(Beginning of Exercise inputs)

A small network was shown many inputs. Here are its activations along a few directions, one row for each input.
In each table, some parts of the input vary, and every possible input appears once, in random order.
A made-up example of a description, with smaller parts first: one of 3 separate values, together with either a single point or one of 11 places around a ring or (one of 4 places along a line, together with one of 8 places around a ring).
Shared parts are said once, and a part with two or three values counts as separate values.

Other details of the inputs vary at random and push rows far along three fixed directions, the same in every table; ignore that.

Table:
x1: [ 26 -14  20 119 -13  22   1 -89  14 -37 -20  18   9]
x2: [ -78   11   58 -104   55  -80   31  -10  118   -9    7   45   49]
x3: [ 54  -5  36 110 -18 -12 -46 -58  -1 -55 -20   0  53]
x4: [-52   0 -25   5  66   2  -1  31 -33 -41 -51 -37 -70]
x5: [  -5   56   18  -60   14  -37  -56   19 -102  -61  -57  -64  -53]
x6: [-97  43  34 -48 -24 -43  40 -55 108  11   0  31  29]
x7: [ 60 -60 -28 -22 -52   2  13  57   3  52  66  -1 -20]
x8: [ 59 -12 -56  -8 -66  14  49  56  10  75  22 -23 -20]
x9: [-82  21  31 -60   4 -64  40 -31  93  12   0  58  65]
x10: [-27  15 -49 -11 104   4 -19  42 -49 -20 -39 -12 -27]
x11: [ 35  -3  47  80 -25  50   3 -78  -4 -25 -33  30  -6]
x12: [ 27 -79 -54   4 -44 -20  20  52  18  46  56 -44  -4]
x13: [ 39 -21 -83  19 -48 -18  46  55  26  64  34 -39 -12]
x14: [-103   67   26  -52  -17  -39   54  -49   82   11   18   42   53]
x15: [-64   6  17 -63  80  31 -54  24 -58 -17  -9  -3 -86]
x16: [-74  50  28 -58   0 -57  80 -23  94  -4   1  42  74]
x17: [-74 -20 -10 -12  72  18 -47   7 -43 -23 -13 -41 -63]
x18: [-10  -7  10 -39  97  34 -24  37 -48  -8 -44 -34 -48]
x19: [ 31 -73 -21 -15 -73   8  15  42  -5  72  53 -26 -24]
x20: [ 69 -31  21  93  43  26 -17 -71  22 -29  -6   2  52]
x21: [-49  11  -8 -58  78  25 -15  50 -66 -32 -54   4 -55]
x22: [ 45 -61 -22 -15 -61   1   6  46  -5  67  71   2 -29]
x23: [-25  11  -9  -7  64 -32 -50  61 -47 -61 -53 -54 -27]
x24: [ -7  35 -22 -10  91 -29 -51  65 -43 -40 -61 -57 -16]
x25: [ 97 -10  42  60  39  48 -25 -59   3 -22   2  42  31]
x26: [-57  32   2 -18  47  38   8  25 -85 -17 -40  -7 -64]
x27: [ -37   56   40 -108   25  -31   49  -11   88   26  -24   67   74]
x28: [ 57  21  55  72 -45  39 -61 -69 -19 -43 -12  14  36]
x29: [ 10   0  -3  87  -5  35 -31 -85  -6 -32  11  42  29]
x30: [ 36   7  23  69 -24  68 -31 -87 -23 -23   2  56  20]
x31: [ 52 -47 -69  -9  -9 -30  12  68  23  66  73 -22  -2]
x32: [-42  84  44 -97   9 -24  82 -15  81  27 -18  53  73]
x33: [-61   7  -3 -43  68  27 -25  38 -78 -16 -48   4 -68]
x34: [ 31 -51  36  97  13  22 -23 -83  10 -33   0   9  27]
x35: [ 91   5  56  72 -26  25 -38 -43  -8 -62 -36  14  53]
x36: [-75  23 -25  13  65   7   5  22 -69 -28 -30 -22 -53]
x37: [  6 -13 -58   3 -88 -40 -24  59  -3  43  56 -51   1]
x38: [ 61  31  -5 110  25  35  20 -70  -5 -35  -9  25  59]
x39: [-63  21  25 -67  13 -61  45 -21  99  -6  -6  56  76]
x40: [ 75   1  64  82 -40  23 -44 -56 -17 -43 -27  16  44]
x41: [ 11 -50 -58   4 -50 -11 -11  31  10  55  93 -12 -25]
x42: [ 27 -71 -52  11 -46 -29   6  46  11  59  82 -13 -20]
x43: [  51    7  -61  -17 -113  -99   -8   39  -30   20   47  -79    5]
x44: [ 30  12  36  81 -41  69 -13 -95  -4 -24 -14  30  -9]
x45: [ 18 -53 -28 -19 -79  26  -2  25  -4  68  65 -24 -28]
x46: [-48  35  65 -79 -24 -29  66 -29 104   6 -30  45  37]
x47: [ 13  42   4 -35  69   5 -47  67 -58 -28 -70 -39 -24]
x48: [-70  50  -8 -27  38  53  -9  14 -85 -15 -25  -9 -72]
x49: [ 36  -9 -53  -8 -83  19  61  56 -22  52  44  -6  -7]
x50: [ 48 -71 -26 -19 -65  11  22  50   3  54  47 -27 -12]
Description of these inputs: one of 2 separate values, together with either a single point or (one of 4 places along a line, together with either a single point or one of 5 places around a ring).
Changing only the choice among 2 separate values turns x2 into x7. The same change can be made to x29. Which row results?
> x30
Which other rows does x17 become when the place on the line of 4 takes its other values? List them by row number.
> x12, x20, x34
Which other rows does x35 become when the place on the line of 4 takes its other values? List them by row number.
> x28, x40, x47
Which other rows does x28 become when the choice among 2 separate values takes its other values? List them by row number.
> x37
Which other rows does x11 become when the place on the ring of 5 takes its other values? List them by row number.
> x19, x22, x26, x33

Table:
x51: [  0  21 -38 -27 -25   4   2  45 -34  27   1 -31 -31]
x52: [-39   4  45  -8  60 -12   0 -38  43 -31 -31  21  18]
x53: [ -8  -9 -26  30 -23  19  -3  -9 -26  11  21  -1 -26]
x54: [ 13   8  49   7 -39  14  30 -57  48   5   4  56  47]
x55: [ 16 -26  27   7 -53   4   8 -36  48  22  33  19  17]
x56: [ 16 -13 -48  -3 -53  -2  53  25  27  52  46  14  20]
x57: [ -8  -5  17  65  73  23 -24 -37 -33 -67 -47   4 -11]
x58: [21 -9 -2 22  0  8 28 -7 16 -1 -4 20 25]
x59: [-20  14 -39 -21 -29 -15  -9  39 -26  19   7 -43 -34]
x60: [-24  24  52  -2  19  -6 -28 -41  -7 -51 -38  10  10]
x61: [-52  24 -11 -30  46  19   8   7 -13   6  -3  13 -26]
x62: [ 28  13  -2  32  57  17 -25  10 -52 -44 -51 -26 -20]
x63: [ 51 -34 -37  36 -58  -3 -21  30 -50   5  30 -30 -15]
x64: [ 17  -5  -1   9  84  18 -56  13 -44 -32 -19 -10 -17]
x65: [ -9   2 -20 -70 -52 -24  17  66  -9  45  19 -20 -15]
x66: [-37  -6 -10 -34  94 -18 -58  40 -33 -27 -16 -29 -38]
x67: [-32   7  53 -68   6 -18  40 -27  91  26   3  42  43]
x68: [-17 -41 -25 -26   5   0  -2  40  -7  32  22 -28 -48]
x69: [ 95 -11  15  87 -44  38 -25 -44 -36 -29   6  18  37]
x70: [ 32  -9 -18  48  20  -2 -43  14 -62 -40 -16 -32 -21]
x71: [-43  31   2 -52  -3 -47  11  23  34  11 -15 -30   3]
x72: [  7  24   7 -29  13 -25  -2  20   0 -10 -15  -2  17]
x73: [ 44   3 -40  -7 -69 -14  29  41  18  55  27 -30  12]
x74: [ -6 -12  18  13 -31   6   8 -26  12  -2   7  19   4]
x75: [ -4  23  39  10  24 -35  -4 -34  38 -38 -31   1  41]
x76: [-18   5  37 -30  38  -6  23 -19  52  -3 -19  30  28]
x77: [-14   7  15  20 -29  -5  24 -63  60  12  35  41  46]
x78: [-47  -3  -4 -87   5   2  13  58  -1  42   6 -10 -50]
x79: [-26  18  -5  -5  16  31   2  -4 -31   0  -6  12 -27]
x80: [ 66 -44 -50 116 -51  31   5 -26 -20   7  44   2   9]
Changing only one part turns x69 into x63. The same change can be made to x62. Which row results?
> x75
What do these inputs look like to the network?
> one of 2 separate values, together with either a single point or one of 6 places around a ring or one of 8 places around a ring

(End of Exercise inputs)

Directions
Only this range is to be output: the line that contains "What do these" through the last line of the records above, both inclusive.

Solution
What do these inputs look like to the network?
> one of 2 separate values, together with either a single point or one of 6 places around a ring or one of 8 places around a ring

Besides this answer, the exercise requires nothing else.